**Exercise details:** Going through the entries below, copy out each line that contains "rows".

Collection entries

The rows of a group lie close to one hidden flat surface of 13 dimensions, which may be shifted away from zero. Surfaces can cross.
Known rows, each followed by its group:
[ -5 -16  15  14   4   4  12   9  12   3   8  -6   1   5 -10  -6  -3   2
  -5  -7   9   4  -4   4   2 -12]  fuz
[  5  -2   9  -1  12   6   2   5   7   7  -5  -5   3   8 -15   7  11  -9
  -4  -3 -16   3   0  -8  -5   3]  ripam
[  0  10  -1 -18 -10  -6 -16   0   9   5   0  -6  -7   1  -1 -13  -7  -4
   4   3   2   7  13 -11  11   0]  fuz
[  5  14 -16   2  -6  -3 -10   9 -10   1 -21   2   6  -8   5 -14  -3 -13
  -3  -6  -6   2  -4  -6  -6  20]  fuz
[ -7  -2  15   6  -4  10   4  10   5   0  12 -12  -1 -13   7  -2   7   2
   3  -6  -2  -1  -1   2  -3 -12]  fuz
[  1 -20  -7  -3   7   5  19 -14 -16 -12   4  -6 -14   6   2   9  -5   8
  -9   4   6  10  14  13  -2  -6]  daki
[ -4   2  -6  -1  13  17   8 -15  -2   9   6 -11 -20  -2  -9  -4 -10   3
   9  -8   2  13   0   5   8 -10]  daki
[  8   6 -16  -8   8  -2   0   6  10   4  -9   3   1  10 -17   2  -6  -7
  -5  -5   5   7   9 -10   1   2]  ripam
[ 14   4  -4  -5  27   1   0  13  -9  10  -5  -8  -9  10  -8   4   1   6
  -8  -6   2  15   2 -26  -3   3]  nafak
[  2   8   3   3  -4  -7 -13  -8   3   1   7  -3  -7   0 -18  20  -7   0
  -1  -8   3 -10  -9   4   3  -1]  daki
[  2 -15   8   4  -3   0  -3 -21  -1   3  -8  -4   8   9 -23   9   0  -9
 -17   0 -10   4   3  12   3  10]  daki
[ -1 -13  -4   0  12   5  19  -6 -16 -12  -3  25   6  -6  26   6   2 -12
  20   3  -1  -5 -15  22 -11  -1]  nafak
[ -8  14   1   6  10  -4  -9   4 -11   1  19   4  -7   2   6   5  -7  17
   2   4   6  -6 -10 -12   1 -12]  nafak
[ -9   6   2  10  -6   2 -12   6   1   3  -3   2   5   3  -1  -7  -6  -5
  -2  -5  -4   2  -3  -3   0   1]  fuz
[ -2   2   9   4  -7 -16 -23  -3 -14  -5  -5  10   2  25  13 -15  -5   9
  -6   2   4   1  -5  -2  14  -4]  daki
[ -4   2  21  -6   3  -2 -12   2  -9   0   0  -7  11  -6   9 -15   5  -4
 -12  -5  -6  12  -3 -16  22  -6]  nafak
[ -5   1  -6   8  -7 -15  -2 -10  10  10   4  10  -2 -11 -20 -17  -9 -11
   4  20   9 -15 -18  10   7  13]  nafak
[ 10  -8  13   0 -11  -3  -8 -17   7   5  -6 -10  -8 -10  -7  -1  20 -15
  -5   7 -24 -19   3  17 -14  10]  daki
[  0  15   1   1   8   3  -3  11  -3  -1  -9   7  16   1   9  -1   5   2
   5 -12  -1   2 -15 -13   9  -6]  fuz
[  4   1  22   9   8  12  -3  -1   6  19   3  -8   0 -10  -6  -3  15  -4
   7 -14  -9  -1 -19   2  -2  -7]  ripam
[ -3   4  -1  -7  -3   7  -7  -9   8   5   4  -5 -12   1  -8  -8   0  -5
  -3  -1  -5  -2   9   6   1 -12]  ripam
[-12   5   2   0 -12  -1  -7   3  -2  -4   1   3   3  11   5 -15  -6   3
  -4   6   2   9   6   0  15 -11]  fuz
[ -9  -2   8  10  10   5  10  -7  13  11   7  -8  -2  20 -32  -8   7  17
  -2  14  -1   1 -14  -5  20 -12]  nafak
[ 16 -12  -8  -3  19   2  22 -12  -4  -4  -3  -6 -23  -7 -14  10  -4  -6
   3 -14  13   3  -9  11   4   1]  daki
[-11  -4   7   5  -2   9  -5  13 -13  -3   8   1   7   3  14   4  -9   0
  -5  -5   0  15   7  -2  -5  -7]  nafak
[ -1   9  -9   4   3  -5   0  -8   3  -4  10   7  -7   2   1   6  -5   9
   0   2   9 -15  -1   6   1 -13]  ripam
[-18  -7  12   6  -7   9   7   2   7   3   5  -9  -1 -13   6 -15   0  -8
  12   9 -10   1   1  -1  -1  -1]  ripam
[  5   5   8 -16   2  -3 -11  -1  -2  -5   2  -1  -3   4   4  10   1  -9
   1  -6  -7   2   3  -5   1  -3]  daki
[-13   4  -3  12   7  10  -2 -23   5  17   8  -3 -16  14 -20  -8  -5  10
  13  18 -11  -5  -9   5   5  -8]  nafak
[ -2   5   3   0   7  -3  -4  11  -7  -3   0  10   4  13   8  -1  -7   0
   5  -4   5   9 -10  -5   6  -5]  nafak
[ -8  11   1   2  -8  -7 -10  -6   5   0  11   6  -8  -5   1 -17  -6  -1
   2   9   7 -11  -5   7  13 -12]  ripam
[  4 -23   6  -6   2   2  -5 -10  -9   4  -8   0  -4  26  -2  -5   3  -8
 -11  14 -18  14  18   6  -9  11]  daki
[  4  -9   8  -8  24  -9  12 -13   9 -12 -11  10   3   5   2   0   4 -14
   2  -2  -1  -4  -1  -2   9 -10]  fuz
[ -1  12   9   4   0  -8  -6  15   7  -9  -4   9  14  10  -1   0   5  -3
  -2  -5  -2 -10 -13  -2   5  -8]  fuz
[ -4  -2  -6   2  12   3   3  -7   0  10  14  11 -12  16  -1  -3   6  10
  11  29  -7 -11   2   2  -7  -9]  daki
[ -4 -11   4  14  -4   5   7   5   8  11  -2  -8   2 -13 -16 -13   0 -10
  -6   1   2  -2  -5   9  -4  10]  fuz
[ 15  -4  -5   0   0  -2  -5  -5   2   8   1  -4 -11   0 -12   2  -1   2
 -13 -14  11  -3   7  12  -6  -5]  ripam
[ -4   6   2   3   2  -4 -14  -1  -8   5  -5  -1  16   1   1   1 -10  -2
  -9  -5  -3  11  -1 -17   5   8]  nafak
[-17  -8   7  17  -8   4  -3  -8   5   8  -2   3  16  -1   4 -15  -8  -1
   2   5   1   2  -5   7   3   2]  ripam
[ -2  -6   9  16   2  -4  -1  -7  -1  -1   3  -1   3   6   7  19   3  16
   1  -2  -4 -15  -7   0 -17   6]  fuz
[  0   3  -6  -5   7   2  10   1   4   2   7   5   6  -4 -15   6   0  -8
  -5   9   0  -3   1   2   2  -3]  nafak
[ -7  15  10   4   3   2  -9  -1   5   5  13  -1   2  -9   0   7   0   5
   4  -9   0  -9 -10  -4   3 -17]  ripam
[  9  -7  13  -5   6  -2  -3  -5 -12 -10  -2   1 -11  13   1  18  -1  -4
   1 -17  -1   5  -5   4   2  -1]  daki
[ -3   1   6  -1  -9  -4  -7   3   1   0   8  -8  18  -9   2  21   2  19
  -4  -1   4   1   2 -17  -3   7]  fuz
[  4  16 -12  -9   0  -8  -9  -1  10   6   3   7  -8  20 -10  13  -1  18
   9   8   3  -9   1 -14   3   1]  fuz
[ -7   8  10   0 -11 -17  -6   8   5  -4  19  -1  -4 -11  -8 -19  -5   5
  -8  14  16  -8  -7  -5  22  -9]  nafak
[-24   8  -5  13  -2  -8   1 -11  -1  -6   6  13  31 -18  -1   4 -18   4
  -2  17   5  -7 -12 -10  10   1]  ripam
[  8  15 -18  -3  14  -9 -14   6   4  24  -2   7 -12  -4 -10 -14 -10  -7
  10   4   7  -2  -9 -18   1  12]  daki
[ -5 -10   8   5  13  12   0   2 -11  10  -1  -4  10  12   6  -6  -7   7
  -6  -5   1  27   1  -9   5  -4]  daki
[-6 -6  5 10 -1 -3  6 10  0 -6 12  6  7 10 -4  0 -4 10 -5  3 11  5 -5 -1
  7 -6]  nafak
[  2 -15  10   0 -12  -7  12  13  20  -9   0   2   5  16  -9  -5  16  -6
  -5  14  -3 -12   7  11  -4  -2]  ripam
[ 11  -5  -5   6   1  -3   3   4  14   4  -8   2  -9  13  -3  -3   6  -1
   5  -7   4  -8  -1   8 -13   2]  ripam
[  3 -12  -4  11  -4 -13  14   5   6  -8   9  -6  -9  -5 -13   8   3   8
  -8  11   9 -17   1   6 -10  10]  nafak
[  8  -5   5 -18  19   3  -6   3  -3  11  -5   3   8  16 -15   7  -5 -16
   0  -4  -8  24   0 -13  10   3]  daki
[-4 -2 -6  9  9  2  7  4  7 10  3  2 -6  7 -3 -9 -7  5 10  1  7  1 -7 -1
 -2 -2]  ripam
[  7  -2  -6 -16  23  -3   0  -4 -17  -1  -1   2  -4   1   0  24 -17 -10
   5  -9   1  15   1 -17  -2   8]  daki
[-15  -4 -11  -3 -11  14   5 -33   0  18   2  -5   6  -6 -18  -8   2  13
  -1  28  -9   5   4   9  13   8]  fuz
[  0  -5 -10   1  -8  -9   8  11   6  -7  10  -3 -11   4  -4   1  -6   8
  -5   9  14  -4   9   2  -4  -2]  fuz
[ -2   8  16  -4   0  -2  -8 -10   1 -11   5   4   9  11   2  16  19   3
  -6  -1 -16 -16   1   5   1 -20]  ripam
[  7  -4  14  -1  -5  -5 -16   1  -2   7   6  -9 -27  14  -5 -14   8   2
  -8   8 -13  -7   8   0  -8   2]  nafak

New rows. What belongs after each?
[-19   1  -5   5  -5   4   9   3   8  -4   5   8  17   5 -10  -2 -21   0
   4   3  13  15  -5   2  20 -11]  nafak
[  6   9   7  -7  -8 -14  -3   9  14   3   7   3   8 -15  -7   4  12   8
   3   5  11 -13 -15  -8  15   3]  fuz
[  8   1   2  13  -3   0 -11   8  -2  11 -22  -5  20  -3 -12  -1   3 -17
 -10 -14 -14   2  -9  -4 -15  26]  fuz
[ -1  20   6 -18 -27   2 -20  16  -3  -1  -2  -7  10  -7  14  -7  13   8
   0  -1  -6   8   7 -14  15  -1]  fuz
[ -3 -13  30  -5  -8 -23 -10  -3  11 -18   3   1   7 -10  13  -6  -5 -26
 -15  -6   9  -7  12  -2   8  -6]  fuz
[  7   3 -11   3  24  -4   8  14   1   2  -6   7  -6   9   5 -10 -16  -3
   8 -15  18  11  -5 -15   4  -3]  fuz
[ 11   5  -9   3  13  -6   1   6  -7   3  15   1  -9 -10  -8  10  -9   9
 -11  -3  17  -5  -5  -5  -2  -3]  ripam
[-13  -9  10  12  -1   1  19   1  10 -17   6   6  25   5 -10   6   8   2
 -17   9  -1 -13  -5  14   7 -20]  fuz
[ -1   3 -10   2   1  -1  -1 -13  -4  -4 -10  -6   6 -11   3   3  -1   3
 -13  -2  -3   2  12  -4  -3   6]  daki
[ 11  -4   0   6  -8   1 -11   1   7  19 -12 -12  -3 -16 -14  -5   4 -13
   0  -5  -9  -7  -3  -1 -19  28]  fuz
[ -2   7  11  -4  13   4  -8   8 -12   0  -3   4  17  -2  22   3   6   4
  -1 -10  -9  12   3 -19   2  -9]  daki
[  5  -7  -4  -2   3   3   5   0   7   6 -13  -2   0  12  -7 -21  11  -6
 -12   5  -5   6  12   2   6  -2]  daki
[ 11  -9   7  10  24   3  13  -2   5  15   6   7   0   4 -24  11   9   2
   9   2   4 -11 -29   4  -2   4]  daki
[  3 -11  16   1 -16   1 -12   7  11  12   4 -20 -14 -10  -2 -10   1 -10
  -3  -8  -4   1  11  -1 -11  11]  fuz
[  8  -2 -17  12  -5 -14   4  -5 -11 -23 -18  -1 -14  24  14  -6   1  26
 -18  -8  12  -6  14   4   0  -3]  daki
[  4  12  -7  -7   5  -6 -12   8   3  -1   2  -2   9   0 -13  30  -4   0
  -9  -3  -8  -6   9 -18 -13   4]  daki
[ -3  -5   2   2  -2  -4  -3  -5   1  -1   0  -3 -11  -4   3  -9  -5  -5
   0   0   2  -3   6  -1  -3   1]  fuz
[  2   0   3   0  22  11   2  18  -4  15  -1 -12  -6   0  -4   0  -4  -6
   9  -7 -10  16  -4 -22 -10   8]  ripam
[ -1  -4   1  -5   0   6  13   4  -2 -10  11  -2   5 -19   5   8   4  -6
  -8   5  -2  -2   7   3  -4  -9]  nafak
[  2   8   2  -7  -4  13   7  26  14   2   5  -9  -3   7  -9  -2  11   6
   1  -4   0   5   0  -5   3 -14]  fuz
[  9   8   0 -11   0 -16   2   7  10   0   4   2  -5 -18   0   0   4   1
   7   2  13 -10  -5 -10   9   2]  fuz
[ -8  24  -8   3  -4   7   0   8  20   6  -2  -3  16  -8 -31   5   1 -14
  -3   2 -12 -11  -6  -2   2  -1]  fuz
[ -3 -12  14   3   4  16  15  -8   2   4  -1  -5   8   2  -1  -4  22   9
   4   3  -9   5 -10  10   6  -9]  fuz
[ 1 -3 11 -4  2 -2 -2  4 -5 -4  0  0  9 -8  5 -2  7 -9 -9 -1 -6  0  0 -3
  4  0]  nafak
[ -2  10   1 -15  -9  -9  -1   8  10 -15   2   1  -2  -1   3   0   0  -9
  -4   0   2  -6  12  -5   6 -11]  fuz
[  0   3   0 -10  -5  -2   5   2  -9  -9   4  -4   3 -27  22   0   7   9
   4   1   6   1   3 -10   6   1]  fuz
[-17  -2  18  12  -2   1 -15 -23   1   8   7   0   3  -5   3  -3  -4   2
   7   4  -5  -5  -9   1   6  -4]  fuz
[ -4  13  10 -11  -6   3  -3   8 -11  -7  -1  -2  15 -22  30 -11  15   7
   6  -5   0   8  -9 -11  19  -6]  fuz
[ -1   5   4  -9   3   3   3   5  12   3   2  -8  -5 -10  -1  -5   1  -5
   6  -5   3   4   2  -6   5  -9]  fuz
[  0   3  15  -1 -14  -7 -21  -2   0   3  -3  -6   7  -3  10   2   4   0
  -1  -8  -7  -5   0  -9  -2   9]  fuz
[ 15 -27  16  -6  18  -1  10   3   4   9  -9 -13  19 -14   0  16   2  -4
  -9 -23   8  22   6 -24  -6  16]  fuz
[ -2  10   1   1  -1   8  -1  20  18  11   2  -8  16   1 -25   3  -3  -5
  -7  -7   0  10   1 -11   7  -2]  fuz
[  6  -7   1  -9  25   0  11 -10 -14   0   3  13 -11  20  -6   2 -10   3
   9  -2  16  16 -18   2  20 -10]  daki
[-11  -3  13  16   1   7  -2   0  -1   3  -4  -3   0  -4   8 -19  -2 -11
   2  -9  -7   2  -5   7   0  -5]  fuz
[  4   0   3  -9   6  -5  -3  -6  15   2  -2   5   6  24 -16  12  13   7
   1   6  -5  -2   1  -6   9  -7]  fuz
[ -4   5 -14   3  -5  -9  -9  -3   9   1 -11   4  16  -6  -3  -1 -14  -6
  -4  -7   9   1   7  -6   2   9]  ripam
[  3  -6   4  -9   2   2  -5   3   0  -1  -4  -4  13   3  -4   9   4  -8
 -15   3 -12   7  18  -9  -6   5]  daki
[  6   9  14 -15  -4   2  -1  -3   8   2  -6  -3  10  -8   1   5  25  -2
   7   1 -15  -8  -3  -5   8   0]  fuz
[  0   1  15 -12  -4  -8  -6   3  -5  -4   0   2  -1  -5   9 -17   1 -11
  -4  -5   8   8  -5   2  21  -6]  daki
[  3  -8  10   6  10  -6   8  -6  -5  -6 -11  -8   5   5   4   1   9  10
  -4  -5  -5   2  -1 -13   4   8]  nafak
[ -1  12   1  -3  13  10  -9  -9   2  14  -5  -1  16   3 -16  -1  -3  -7
  -6 -15  -5  14  -5  -5  15 -11]  ripam
[  1  11  -9  -2  16  -2   5 -16  -4  -5  -8   6   6   1  -5   0  -2   5
  -1  -5   4  -1 -14  -4  21  -8]  daki
[  7   9  -4 -10   8   0   3 -16   7   1 -11  -4   7 -15 -17  12   7 -13
  -8  -4  -9  -7   0  -2   5   3]  daki
[ -7   1  -2   2  -3  -2  -9  -7   7   7  14 -16 -21 -23   4  -5 -21  -6
   5  -4   8  -3  15  -8 -11   5]  fuz
[ -9   5  -9   6  -4   1  -6 -29   0  -1 -15   8  13 -10  17  -8  -8   0
   8  -3  -1  -7   2  10   1   3]  ripam
[ 11  11  -6  -6  17  -7   6  14  13  -1   3   9 -10  12 -11   0   4   0
   9   3   8 -10 -13  -9   6  -9]  ripam
[  4   6  -5  -5  -8  -3  -8  -5  11   6  -5  -8 -14  -3  -9 -27   3  -8
  -8   6  -1  -2   9   4  10  -1]  daki
[ -6  -8  14   3  10   0  -1 -17  10  -3  -6   1   9   4  -7   1  -3 -15
  -3  -3 -10  -2   4   2   4  -7]  fuz
[  6 -13   9   7   4  -7 -13 -16 -10   8   0   5 -10  17 -10  13   0  -4
   1   1 -10  -5 -11   7  -8  13]  daki
[ 12   7  -4  -3   6  -9  15  -4   4 -18  -7   4  -1  -9   7   5  20   8
  -4  -6   5 -19  -3   4   4 -10]  daki
[ -3 -11   3   9  12   6  12  -4  -8   0   1  -6  -1 -14  17  -2  -6   8
   3  -8   8   9  -3  -6  -3   0]  fuz
[  8  -7  -2  -3   6  -1  10  -9  -3  -3   1  -3 -12   4 -12  11  -2  -1
  -4  -4   3   2   1   5  -1   0]  daki
[ -5  13  24   0   1  -3 -26  14  -4   8  19   6  -9   9  18  -2   0   6
  16  -4  -3  -1 -13 -12   1 -14]  daki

**Result for this task:**
The rows of a group lie close to one hidden flat surface of 13 dimensions, which may be shifted away from zero. Surfaces can cross.
Known rows, each followed by its group:
New rows. What belongs after each?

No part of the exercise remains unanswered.